REQUIREMENT:
Starting with the line containing "[157 115 129" and going on through the line containing "[ 96 155 181", return the lines of the data below exactly, and only those.

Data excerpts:
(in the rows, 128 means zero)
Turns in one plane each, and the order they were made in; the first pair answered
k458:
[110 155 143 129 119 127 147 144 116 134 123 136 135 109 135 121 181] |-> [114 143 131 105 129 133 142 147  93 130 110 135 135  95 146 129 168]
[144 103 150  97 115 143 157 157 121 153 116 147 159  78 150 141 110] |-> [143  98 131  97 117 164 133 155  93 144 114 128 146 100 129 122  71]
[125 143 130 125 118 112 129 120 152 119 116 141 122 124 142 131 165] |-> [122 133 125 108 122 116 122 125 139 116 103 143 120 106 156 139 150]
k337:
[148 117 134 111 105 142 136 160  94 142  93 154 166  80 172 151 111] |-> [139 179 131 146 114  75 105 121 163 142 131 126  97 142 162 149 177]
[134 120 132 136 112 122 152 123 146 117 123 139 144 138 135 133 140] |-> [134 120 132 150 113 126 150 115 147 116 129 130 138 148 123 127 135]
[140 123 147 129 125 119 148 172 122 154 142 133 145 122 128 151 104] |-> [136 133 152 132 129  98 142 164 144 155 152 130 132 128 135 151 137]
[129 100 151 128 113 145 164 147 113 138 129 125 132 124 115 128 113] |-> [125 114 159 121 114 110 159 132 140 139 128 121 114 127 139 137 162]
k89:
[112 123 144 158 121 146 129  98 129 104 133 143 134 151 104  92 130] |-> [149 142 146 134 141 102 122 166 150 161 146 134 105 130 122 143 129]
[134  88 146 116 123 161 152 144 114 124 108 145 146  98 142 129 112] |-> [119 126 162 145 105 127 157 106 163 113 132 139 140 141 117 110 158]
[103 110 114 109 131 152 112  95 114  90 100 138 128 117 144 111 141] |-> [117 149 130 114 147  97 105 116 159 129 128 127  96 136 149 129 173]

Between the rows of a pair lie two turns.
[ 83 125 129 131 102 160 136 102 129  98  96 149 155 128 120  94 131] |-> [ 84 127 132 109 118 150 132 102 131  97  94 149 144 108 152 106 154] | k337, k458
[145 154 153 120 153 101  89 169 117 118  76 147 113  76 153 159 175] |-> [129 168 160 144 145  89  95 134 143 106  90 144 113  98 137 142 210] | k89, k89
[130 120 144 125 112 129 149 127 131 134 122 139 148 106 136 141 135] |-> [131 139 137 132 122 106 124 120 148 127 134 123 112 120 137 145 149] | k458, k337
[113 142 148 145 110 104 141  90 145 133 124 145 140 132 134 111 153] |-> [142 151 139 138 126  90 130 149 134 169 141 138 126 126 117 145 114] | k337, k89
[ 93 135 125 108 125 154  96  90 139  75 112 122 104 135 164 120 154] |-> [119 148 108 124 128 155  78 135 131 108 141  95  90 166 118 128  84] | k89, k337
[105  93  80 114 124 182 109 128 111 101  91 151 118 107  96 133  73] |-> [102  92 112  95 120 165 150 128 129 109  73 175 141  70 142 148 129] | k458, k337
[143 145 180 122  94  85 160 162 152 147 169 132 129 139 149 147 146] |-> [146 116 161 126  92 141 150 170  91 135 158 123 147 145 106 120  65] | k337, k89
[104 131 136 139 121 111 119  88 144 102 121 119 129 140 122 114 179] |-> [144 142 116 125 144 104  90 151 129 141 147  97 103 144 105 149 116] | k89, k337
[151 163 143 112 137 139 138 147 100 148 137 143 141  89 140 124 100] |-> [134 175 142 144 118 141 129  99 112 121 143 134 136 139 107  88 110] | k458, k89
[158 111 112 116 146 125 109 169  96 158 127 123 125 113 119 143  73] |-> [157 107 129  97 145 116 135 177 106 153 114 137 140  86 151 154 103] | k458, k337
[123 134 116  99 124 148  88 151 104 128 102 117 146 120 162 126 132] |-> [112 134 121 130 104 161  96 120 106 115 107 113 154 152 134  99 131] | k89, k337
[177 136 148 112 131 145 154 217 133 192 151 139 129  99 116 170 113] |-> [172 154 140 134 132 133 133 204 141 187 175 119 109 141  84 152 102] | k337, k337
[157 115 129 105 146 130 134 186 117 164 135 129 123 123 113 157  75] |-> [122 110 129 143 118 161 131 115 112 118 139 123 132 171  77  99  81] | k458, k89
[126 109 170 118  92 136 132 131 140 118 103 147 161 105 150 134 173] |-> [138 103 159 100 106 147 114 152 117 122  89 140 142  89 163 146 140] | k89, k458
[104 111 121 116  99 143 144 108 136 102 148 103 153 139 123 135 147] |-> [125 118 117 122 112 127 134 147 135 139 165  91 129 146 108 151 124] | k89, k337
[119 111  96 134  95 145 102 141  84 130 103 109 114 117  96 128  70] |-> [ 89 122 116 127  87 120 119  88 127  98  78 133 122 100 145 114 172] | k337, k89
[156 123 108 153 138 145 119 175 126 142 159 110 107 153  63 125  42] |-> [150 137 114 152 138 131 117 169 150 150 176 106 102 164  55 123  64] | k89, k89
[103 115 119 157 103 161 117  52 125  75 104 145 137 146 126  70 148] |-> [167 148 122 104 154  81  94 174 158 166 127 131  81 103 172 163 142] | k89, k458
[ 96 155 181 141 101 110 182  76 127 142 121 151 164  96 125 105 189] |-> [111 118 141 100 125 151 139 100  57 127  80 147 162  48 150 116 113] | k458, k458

--

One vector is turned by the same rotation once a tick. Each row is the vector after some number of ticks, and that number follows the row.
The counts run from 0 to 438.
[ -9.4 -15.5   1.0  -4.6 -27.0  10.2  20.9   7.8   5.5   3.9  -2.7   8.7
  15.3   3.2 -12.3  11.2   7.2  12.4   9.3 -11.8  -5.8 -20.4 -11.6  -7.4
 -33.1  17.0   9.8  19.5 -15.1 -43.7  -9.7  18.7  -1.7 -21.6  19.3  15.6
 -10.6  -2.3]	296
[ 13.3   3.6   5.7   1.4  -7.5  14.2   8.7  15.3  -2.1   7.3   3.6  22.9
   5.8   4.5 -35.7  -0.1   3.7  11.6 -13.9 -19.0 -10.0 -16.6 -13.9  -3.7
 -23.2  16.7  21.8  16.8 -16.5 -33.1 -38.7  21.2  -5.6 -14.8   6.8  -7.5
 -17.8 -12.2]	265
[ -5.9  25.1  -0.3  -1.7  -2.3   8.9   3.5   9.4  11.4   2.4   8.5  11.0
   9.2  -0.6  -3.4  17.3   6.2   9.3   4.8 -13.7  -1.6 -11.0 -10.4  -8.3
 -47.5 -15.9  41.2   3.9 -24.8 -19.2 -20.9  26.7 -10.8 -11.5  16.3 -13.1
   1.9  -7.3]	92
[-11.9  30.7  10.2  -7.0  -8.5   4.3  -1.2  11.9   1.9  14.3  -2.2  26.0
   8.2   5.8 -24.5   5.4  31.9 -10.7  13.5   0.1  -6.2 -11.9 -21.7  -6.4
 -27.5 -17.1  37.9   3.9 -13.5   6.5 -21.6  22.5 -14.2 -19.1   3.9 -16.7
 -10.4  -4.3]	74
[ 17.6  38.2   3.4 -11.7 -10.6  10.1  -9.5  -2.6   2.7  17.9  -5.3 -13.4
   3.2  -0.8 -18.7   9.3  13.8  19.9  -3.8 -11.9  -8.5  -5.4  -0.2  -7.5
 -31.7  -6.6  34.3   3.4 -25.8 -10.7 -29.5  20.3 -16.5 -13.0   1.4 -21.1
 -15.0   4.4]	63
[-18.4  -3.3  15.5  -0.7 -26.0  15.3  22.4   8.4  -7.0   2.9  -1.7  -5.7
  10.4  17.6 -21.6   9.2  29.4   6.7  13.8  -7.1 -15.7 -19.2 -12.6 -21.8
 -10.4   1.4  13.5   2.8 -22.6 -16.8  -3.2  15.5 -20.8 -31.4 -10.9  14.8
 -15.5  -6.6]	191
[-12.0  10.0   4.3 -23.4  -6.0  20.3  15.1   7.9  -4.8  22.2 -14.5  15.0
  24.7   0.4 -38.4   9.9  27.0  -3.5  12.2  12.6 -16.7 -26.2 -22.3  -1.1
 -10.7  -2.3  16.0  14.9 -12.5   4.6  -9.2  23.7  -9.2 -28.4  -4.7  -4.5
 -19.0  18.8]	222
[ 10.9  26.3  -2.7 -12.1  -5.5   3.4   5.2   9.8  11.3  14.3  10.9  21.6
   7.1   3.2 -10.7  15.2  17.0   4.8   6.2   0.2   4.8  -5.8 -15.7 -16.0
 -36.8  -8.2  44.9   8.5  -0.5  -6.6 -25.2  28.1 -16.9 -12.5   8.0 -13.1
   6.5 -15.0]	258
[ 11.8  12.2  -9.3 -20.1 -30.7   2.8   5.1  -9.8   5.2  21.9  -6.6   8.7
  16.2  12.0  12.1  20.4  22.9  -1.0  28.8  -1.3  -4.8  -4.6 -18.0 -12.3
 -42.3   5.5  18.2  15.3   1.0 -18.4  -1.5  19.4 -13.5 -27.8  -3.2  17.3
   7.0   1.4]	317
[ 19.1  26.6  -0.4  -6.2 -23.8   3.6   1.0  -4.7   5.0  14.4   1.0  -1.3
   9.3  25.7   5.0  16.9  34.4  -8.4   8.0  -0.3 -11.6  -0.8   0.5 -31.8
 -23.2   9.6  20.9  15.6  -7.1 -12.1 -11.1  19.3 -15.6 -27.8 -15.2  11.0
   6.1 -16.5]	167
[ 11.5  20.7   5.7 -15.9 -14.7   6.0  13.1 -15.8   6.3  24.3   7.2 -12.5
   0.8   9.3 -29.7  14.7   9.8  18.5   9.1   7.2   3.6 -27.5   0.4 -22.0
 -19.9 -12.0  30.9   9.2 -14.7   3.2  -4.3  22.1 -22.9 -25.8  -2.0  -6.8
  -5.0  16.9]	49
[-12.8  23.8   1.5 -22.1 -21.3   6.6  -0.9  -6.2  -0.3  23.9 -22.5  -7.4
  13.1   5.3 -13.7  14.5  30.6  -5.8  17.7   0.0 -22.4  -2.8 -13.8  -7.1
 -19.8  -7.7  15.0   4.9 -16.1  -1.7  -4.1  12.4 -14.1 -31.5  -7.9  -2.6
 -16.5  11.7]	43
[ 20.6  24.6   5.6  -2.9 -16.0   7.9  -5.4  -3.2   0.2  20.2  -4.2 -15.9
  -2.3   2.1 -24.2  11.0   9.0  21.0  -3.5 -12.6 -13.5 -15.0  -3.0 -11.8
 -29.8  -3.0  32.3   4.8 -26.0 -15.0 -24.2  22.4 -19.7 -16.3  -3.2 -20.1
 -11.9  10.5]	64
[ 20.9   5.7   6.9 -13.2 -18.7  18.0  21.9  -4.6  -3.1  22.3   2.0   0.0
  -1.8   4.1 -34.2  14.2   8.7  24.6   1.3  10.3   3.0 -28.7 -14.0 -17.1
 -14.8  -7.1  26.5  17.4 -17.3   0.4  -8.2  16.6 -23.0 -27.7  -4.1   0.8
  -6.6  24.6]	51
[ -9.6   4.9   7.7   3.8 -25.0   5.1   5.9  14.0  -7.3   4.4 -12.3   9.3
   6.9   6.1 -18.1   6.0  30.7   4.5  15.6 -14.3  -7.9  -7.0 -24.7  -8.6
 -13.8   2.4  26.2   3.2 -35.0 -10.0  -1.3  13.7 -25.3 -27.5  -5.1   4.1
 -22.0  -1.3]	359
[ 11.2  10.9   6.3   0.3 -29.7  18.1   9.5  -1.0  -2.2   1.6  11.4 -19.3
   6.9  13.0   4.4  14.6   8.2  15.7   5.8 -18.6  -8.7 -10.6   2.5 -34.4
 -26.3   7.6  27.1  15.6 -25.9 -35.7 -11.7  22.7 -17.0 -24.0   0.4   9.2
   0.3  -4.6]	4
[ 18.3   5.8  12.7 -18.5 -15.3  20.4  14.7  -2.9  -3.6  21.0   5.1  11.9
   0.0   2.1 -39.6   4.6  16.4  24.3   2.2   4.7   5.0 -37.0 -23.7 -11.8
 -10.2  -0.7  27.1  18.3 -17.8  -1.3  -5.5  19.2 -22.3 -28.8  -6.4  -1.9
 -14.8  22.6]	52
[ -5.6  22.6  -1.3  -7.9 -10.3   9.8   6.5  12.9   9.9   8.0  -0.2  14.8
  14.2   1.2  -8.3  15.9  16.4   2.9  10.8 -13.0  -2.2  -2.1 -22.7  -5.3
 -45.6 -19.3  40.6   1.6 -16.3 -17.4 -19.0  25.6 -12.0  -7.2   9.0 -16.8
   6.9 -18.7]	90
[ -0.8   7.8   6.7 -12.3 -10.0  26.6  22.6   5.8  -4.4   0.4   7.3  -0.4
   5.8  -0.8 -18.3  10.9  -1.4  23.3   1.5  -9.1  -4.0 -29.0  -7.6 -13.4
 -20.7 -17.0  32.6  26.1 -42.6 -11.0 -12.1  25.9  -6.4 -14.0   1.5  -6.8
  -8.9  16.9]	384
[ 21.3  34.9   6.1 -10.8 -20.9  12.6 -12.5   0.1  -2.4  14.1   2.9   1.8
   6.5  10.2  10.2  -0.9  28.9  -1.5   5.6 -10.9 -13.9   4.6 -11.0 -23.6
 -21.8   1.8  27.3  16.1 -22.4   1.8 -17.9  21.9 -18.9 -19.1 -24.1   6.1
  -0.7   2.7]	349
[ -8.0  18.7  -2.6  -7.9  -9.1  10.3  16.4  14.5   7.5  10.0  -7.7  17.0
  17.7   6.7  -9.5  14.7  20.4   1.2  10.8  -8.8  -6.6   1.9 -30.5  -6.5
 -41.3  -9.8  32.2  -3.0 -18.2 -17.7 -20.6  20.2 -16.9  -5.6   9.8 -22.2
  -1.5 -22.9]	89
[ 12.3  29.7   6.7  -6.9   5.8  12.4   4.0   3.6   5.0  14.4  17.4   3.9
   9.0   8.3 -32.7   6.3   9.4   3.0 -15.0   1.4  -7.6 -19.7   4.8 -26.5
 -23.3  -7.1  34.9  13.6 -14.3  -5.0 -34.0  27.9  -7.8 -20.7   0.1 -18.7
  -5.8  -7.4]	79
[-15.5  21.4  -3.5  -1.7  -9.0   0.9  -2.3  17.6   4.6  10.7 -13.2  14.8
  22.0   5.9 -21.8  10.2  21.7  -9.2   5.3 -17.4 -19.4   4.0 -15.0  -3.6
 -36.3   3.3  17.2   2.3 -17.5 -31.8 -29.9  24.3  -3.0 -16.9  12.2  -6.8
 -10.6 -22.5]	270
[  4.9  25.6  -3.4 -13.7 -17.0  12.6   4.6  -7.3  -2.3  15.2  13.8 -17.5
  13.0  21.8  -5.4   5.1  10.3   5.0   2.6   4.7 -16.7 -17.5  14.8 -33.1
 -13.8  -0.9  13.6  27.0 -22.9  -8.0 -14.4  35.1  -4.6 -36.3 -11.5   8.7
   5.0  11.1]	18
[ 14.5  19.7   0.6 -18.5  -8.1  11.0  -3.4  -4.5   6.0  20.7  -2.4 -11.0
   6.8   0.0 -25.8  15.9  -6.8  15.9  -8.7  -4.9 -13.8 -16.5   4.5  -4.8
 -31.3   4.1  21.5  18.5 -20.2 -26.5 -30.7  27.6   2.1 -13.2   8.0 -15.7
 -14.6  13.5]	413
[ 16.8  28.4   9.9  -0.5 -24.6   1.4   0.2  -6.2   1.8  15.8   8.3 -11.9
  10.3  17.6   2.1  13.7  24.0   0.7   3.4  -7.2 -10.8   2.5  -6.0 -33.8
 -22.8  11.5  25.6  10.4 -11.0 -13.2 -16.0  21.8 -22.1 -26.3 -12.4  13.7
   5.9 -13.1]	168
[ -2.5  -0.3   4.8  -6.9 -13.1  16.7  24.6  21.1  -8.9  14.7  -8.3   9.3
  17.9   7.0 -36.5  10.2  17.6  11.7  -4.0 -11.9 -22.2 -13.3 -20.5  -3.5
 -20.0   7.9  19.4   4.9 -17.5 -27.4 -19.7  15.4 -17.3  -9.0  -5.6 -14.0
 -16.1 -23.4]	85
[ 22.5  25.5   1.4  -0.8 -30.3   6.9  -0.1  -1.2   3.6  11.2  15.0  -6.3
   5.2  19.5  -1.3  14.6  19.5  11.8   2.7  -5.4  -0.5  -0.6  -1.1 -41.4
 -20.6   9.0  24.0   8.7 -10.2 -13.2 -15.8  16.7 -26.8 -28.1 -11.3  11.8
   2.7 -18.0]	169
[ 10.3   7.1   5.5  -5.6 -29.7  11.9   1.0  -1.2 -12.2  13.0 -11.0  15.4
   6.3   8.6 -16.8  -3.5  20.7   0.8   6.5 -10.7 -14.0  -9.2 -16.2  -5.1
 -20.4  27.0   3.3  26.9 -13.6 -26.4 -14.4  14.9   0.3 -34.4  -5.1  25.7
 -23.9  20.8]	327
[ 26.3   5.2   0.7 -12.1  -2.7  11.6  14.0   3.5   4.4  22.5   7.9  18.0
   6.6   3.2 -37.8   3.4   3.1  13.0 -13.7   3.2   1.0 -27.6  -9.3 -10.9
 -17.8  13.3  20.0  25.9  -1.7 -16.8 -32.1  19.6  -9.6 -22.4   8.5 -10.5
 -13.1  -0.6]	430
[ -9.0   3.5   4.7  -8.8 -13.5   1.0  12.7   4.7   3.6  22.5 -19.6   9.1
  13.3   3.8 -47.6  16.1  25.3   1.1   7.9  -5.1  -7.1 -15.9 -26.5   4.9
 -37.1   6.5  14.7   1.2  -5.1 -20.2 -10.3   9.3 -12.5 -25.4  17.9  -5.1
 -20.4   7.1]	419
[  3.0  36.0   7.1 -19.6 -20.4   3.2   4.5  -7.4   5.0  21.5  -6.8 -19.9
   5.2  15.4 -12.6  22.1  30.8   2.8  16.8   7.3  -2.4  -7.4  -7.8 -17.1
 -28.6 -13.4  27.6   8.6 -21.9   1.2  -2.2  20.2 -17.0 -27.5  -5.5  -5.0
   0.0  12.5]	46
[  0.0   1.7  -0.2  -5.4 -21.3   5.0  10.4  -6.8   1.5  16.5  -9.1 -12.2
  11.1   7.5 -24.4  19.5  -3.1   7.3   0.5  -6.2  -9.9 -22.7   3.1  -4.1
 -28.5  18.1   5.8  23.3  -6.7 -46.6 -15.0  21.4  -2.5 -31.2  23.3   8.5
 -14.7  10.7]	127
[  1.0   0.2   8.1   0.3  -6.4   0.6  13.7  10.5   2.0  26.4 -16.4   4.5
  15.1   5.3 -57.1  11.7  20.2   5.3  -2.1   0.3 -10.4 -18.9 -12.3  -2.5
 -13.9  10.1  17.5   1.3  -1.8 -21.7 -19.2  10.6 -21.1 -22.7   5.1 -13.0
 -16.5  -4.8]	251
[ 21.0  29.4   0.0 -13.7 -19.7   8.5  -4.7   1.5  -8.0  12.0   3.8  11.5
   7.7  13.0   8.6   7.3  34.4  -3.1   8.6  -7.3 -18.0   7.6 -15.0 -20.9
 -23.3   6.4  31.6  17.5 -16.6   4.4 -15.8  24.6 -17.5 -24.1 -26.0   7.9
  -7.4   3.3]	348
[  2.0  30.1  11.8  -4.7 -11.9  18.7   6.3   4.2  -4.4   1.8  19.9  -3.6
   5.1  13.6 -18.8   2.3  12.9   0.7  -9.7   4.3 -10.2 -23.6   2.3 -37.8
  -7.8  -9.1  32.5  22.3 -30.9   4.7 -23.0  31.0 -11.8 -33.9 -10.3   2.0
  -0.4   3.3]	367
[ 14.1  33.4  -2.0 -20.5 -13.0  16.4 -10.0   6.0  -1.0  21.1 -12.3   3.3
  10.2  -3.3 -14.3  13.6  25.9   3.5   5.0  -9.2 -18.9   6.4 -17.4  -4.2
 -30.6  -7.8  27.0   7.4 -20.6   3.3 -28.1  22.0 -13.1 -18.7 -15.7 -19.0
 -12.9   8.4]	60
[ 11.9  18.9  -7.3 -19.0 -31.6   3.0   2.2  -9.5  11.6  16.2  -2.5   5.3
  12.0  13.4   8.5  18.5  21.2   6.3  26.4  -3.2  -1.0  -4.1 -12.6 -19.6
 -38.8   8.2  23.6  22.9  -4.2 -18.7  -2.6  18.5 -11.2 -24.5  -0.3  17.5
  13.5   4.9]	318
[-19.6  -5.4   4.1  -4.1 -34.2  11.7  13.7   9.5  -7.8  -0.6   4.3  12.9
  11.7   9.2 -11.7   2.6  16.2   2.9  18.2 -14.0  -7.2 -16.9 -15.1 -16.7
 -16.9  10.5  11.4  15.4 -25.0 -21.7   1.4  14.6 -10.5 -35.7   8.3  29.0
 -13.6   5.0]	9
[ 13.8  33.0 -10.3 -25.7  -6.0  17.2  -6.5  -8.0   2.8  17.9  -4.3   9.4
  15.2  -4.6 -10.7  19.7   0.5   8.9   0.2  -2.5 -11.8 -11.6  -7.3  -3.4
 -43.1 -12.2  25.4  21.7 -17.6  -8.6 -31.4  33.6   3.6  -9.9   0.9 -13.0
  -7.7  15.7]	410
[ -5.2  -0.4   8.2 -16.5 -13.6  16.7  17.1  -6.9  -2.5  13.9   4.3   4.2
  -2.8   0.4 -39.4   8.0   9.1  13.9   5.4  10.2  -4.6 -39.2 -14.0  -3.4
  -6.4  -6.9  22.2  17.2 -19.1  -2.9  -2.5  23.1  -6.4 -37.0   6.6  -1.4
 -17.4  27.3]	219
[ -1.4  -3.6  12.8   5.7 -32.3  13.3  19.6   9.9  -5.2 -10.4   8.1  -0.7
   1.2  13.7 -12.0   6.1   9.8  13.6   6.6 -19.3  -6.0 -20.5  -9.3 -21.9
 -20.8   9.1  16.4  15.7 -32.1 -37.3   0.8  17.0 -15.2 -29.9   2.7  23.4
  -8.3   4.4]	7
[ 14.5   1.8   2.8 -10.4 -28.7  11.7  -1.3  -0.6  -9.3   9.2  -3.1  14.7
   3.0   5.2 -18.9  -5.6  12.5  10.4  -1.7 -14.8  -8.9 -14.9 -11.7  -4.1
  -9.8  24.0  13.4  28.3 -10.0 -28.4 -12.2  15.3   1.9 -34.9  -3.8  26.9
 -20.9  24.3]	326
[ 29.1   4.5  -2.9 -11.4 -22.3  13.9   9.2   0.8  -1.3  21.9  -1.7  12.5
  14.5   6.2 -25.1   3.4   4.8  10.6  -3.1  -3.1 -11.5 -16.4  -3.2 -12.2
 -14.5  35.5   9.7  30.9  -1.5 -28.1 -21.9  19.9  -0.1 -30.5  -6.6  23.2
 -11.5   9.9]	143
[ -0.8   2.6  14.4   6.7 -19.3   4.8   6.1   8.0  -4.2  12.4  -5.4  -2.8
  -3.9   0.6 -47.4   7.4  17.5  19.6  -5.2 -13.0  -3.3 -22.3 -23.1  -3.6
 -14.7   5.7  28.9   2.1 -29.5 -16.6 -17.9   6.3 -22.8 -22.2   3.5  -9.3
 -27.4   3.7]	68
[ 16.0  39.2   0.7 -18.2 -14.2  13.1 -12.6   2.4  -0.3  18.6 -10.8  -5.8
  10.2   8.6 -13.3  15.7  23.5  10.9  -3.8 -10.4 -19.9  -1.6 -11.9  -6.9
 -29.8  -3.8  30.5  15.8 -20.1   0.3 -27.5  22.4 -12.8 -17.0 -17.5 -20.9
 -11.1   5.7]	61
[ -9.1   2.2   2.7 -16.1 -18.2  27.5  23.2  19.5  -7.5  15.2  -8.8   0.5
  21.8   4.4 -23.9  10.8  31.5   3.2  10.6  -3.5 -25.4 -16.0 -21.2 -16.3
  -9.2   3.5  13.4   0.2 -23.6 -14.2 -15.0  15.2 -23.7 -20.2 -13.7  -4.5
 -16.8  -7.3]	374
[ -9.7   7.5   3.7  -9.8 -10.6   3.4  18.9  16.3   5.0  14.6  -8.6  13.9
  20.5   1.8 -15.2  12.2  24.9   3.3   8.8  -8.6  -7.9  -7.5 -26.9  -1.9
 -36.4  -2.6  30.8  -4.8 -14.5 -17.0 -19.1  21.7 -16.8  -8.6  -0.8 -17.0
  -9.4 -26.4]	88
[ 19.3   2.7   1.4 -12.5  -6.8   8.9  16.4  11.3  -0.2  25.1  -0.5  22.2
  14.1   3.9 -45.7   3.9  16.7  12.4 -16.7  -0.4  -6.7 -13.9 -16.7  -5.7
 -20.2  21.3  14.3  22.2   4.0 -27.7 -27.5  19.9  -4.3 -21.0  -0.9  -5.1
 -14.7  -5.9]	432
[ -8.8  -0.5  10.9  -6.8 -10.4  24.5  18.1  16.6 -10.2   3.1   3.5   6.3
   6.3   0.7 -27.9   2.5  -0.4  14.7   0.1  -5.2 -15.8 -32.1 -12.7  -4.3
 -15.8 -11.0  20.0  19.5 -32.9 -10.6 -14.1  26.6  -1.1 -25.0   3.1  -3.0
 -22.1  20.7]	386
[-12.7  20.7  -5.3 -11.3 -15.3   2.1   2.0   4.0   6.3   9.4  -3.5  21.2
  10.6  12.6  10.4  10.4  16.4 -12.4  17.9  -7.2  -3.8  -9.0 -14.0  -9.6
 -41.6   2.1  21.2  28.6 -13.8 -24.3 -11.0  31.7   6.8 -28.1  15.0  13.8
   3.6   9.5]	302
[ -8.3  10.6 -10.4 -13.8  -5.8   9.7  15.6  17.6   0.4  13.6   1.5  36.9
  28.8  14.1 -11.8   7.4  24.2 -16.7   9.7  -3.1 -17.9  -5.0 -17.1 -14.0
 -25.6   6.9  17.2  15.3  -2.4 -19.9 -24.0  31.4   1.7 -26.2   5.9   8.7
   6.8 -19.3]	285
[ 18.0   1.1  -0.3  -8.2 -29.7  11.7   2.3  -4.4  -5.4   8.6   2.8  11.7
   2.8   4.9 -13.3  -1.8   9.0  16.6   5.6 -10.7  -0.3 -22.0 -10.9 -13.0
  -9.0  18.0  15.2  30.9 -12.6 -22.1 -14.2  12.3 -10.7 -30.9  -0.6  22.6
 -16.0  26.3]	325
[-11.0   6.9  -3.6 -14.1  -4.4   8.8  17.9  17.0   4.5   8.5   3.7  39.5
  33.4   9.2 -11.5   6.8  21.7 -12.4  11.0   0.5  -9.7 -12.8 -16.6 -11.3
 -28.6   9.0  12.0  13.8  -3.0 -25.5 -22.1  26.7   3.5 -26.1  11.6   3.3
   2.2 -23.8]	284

--

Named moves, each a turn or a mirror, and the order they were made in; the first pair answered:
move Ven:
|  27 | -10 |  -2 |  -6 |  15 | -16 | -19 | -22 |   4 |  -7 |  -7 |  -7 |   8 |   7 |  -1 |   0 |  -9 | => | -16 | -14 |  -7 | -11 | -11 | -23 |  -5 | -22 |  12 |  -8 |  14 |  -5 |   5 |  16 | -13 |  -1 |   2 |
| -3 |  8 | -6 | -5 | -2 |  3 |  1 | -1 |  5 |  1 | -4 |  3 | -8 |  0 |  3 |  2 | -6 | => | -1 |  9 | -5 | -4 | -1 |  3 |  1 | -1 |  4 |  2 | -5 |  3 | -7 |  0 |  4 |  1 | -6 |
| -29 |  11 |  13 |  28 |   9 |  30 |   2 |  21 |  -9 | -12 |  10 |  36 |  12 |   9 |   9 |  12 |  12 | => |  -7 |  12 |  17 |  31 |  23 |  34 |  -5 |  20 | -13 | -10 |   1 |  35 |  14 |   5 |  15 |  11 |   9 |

EXERCISE OUTPUT:
[157 115 129 105 146 130 134 186 117 164 135 129 123 123 113 157  75] |-> [122 110 129 143 118 161 131 115 112 118 139 123 132 171  77  99  81] | k458, k89
[126 109 170 118  92 136 132 131 140 118 103 147 161 105 150 134 173] |-> [138 103 159 100 106 147 114 152 117 122  89 140 142  89 163 146 140] | k89, k458
[104 111 121 116  99 143 144 108 136 102 148 103 153 139 123 135 147] |-> [125 118 117 122 112 127 134 147 135 139 165  91 129 146 108 151 124] | k89, k337
[119 111  96 134  95 145 102 141  84 130 103 109 114 117  96 128  70] |-> [ 89 122 116 127  87 120 119  88 127  98  78 133 122 100 145 114 172] | k337, k89
[156 123 108 153 138 145 119 175 126 142 159 110 107 153  63 125  42] |-> [150 137 114 152 138 131 117 169 150 150 176 106 102 164  55 123  64] | k89, k89
[103 115 119 157 103 161 117  52 125  75 104 145 137 146 126  70 148] |-> [167 148 122 104 154  81  94 174 158 166 127 131  81 103 172 163 142] | k89, k458
[ 96 155 181 141 101 110 182  76 127 142 121 151 164  96 125 105 189] |-> [111 118 141 100 125 151 139 100  57 127  80 147 162  48 150 116 113] | k458, k458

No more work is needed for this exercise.